▸ Action item
Every line in the records below that holds the word "rows" is to be copied.

┄┄┄┄┄┄┄┄┄┄

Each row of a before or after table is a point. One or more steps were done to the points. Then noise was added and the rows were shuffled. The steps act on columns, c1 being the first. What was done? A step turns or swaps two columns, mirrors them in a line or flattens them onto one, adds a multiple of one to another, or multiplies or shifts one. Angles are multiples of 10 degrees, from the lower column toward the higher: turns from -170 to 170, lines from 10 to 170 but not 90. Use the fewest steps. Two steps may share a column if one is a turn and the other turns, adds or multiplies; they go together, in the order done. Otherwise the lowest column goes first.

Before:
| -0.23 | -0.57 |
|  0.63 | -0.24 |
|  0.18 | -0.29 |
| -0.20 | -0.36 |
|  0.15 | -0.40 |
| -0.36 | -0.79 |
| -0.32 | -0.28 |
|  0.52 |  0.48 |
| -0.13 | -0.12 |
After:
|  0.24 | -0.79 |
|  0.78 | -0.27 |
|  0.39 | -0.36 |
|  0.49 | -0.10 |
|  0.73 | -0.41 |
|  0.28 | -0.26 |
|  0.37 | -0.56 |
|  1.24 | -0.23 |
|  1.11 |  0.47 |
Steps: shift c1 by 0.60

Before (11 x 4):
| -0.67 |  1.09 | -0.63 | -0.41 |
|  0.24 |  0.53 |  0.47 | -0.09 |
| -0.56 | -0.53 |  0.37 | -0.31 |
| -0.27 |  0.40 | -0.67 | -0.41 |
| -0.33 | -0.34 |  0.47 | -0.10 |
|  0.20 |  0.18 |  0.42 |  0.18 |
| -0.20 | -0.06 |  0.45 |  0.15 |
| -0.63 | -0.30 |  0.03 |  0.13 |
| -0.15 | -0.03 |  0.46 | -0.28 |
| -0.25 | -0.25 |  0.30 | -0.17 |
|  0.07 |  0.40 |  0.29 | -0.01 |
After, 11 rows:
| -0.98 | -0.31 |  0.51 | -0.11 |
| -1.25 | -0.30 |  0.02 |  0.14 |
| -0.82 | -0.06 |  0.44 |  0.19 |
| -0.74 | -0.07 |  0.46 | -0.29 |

┄┄┄┄┄┄┄┄┄┄

▸ Your response
Each row of a before or after table is a point. One or more steps were done to the points. Then noise was added and the rows were shuffled. The steps act on columns, c1 being the first. What was done? A step turns or swaps two columns, mirrors them in a line or flattens them onto one, adds a multiple of one to another, or multiplies or shifts one. Angles are multiples of 10 degrees, from the lower column toward the higher: turns from -170 to 170, lines from 10 to 170 but not 90. Use the fewest steps. Two steps may share a column if one is a turn and the other turns, adds or multiplies; they go together, in the order done. Otherwise the lowest column goes first.
After, 11 rows:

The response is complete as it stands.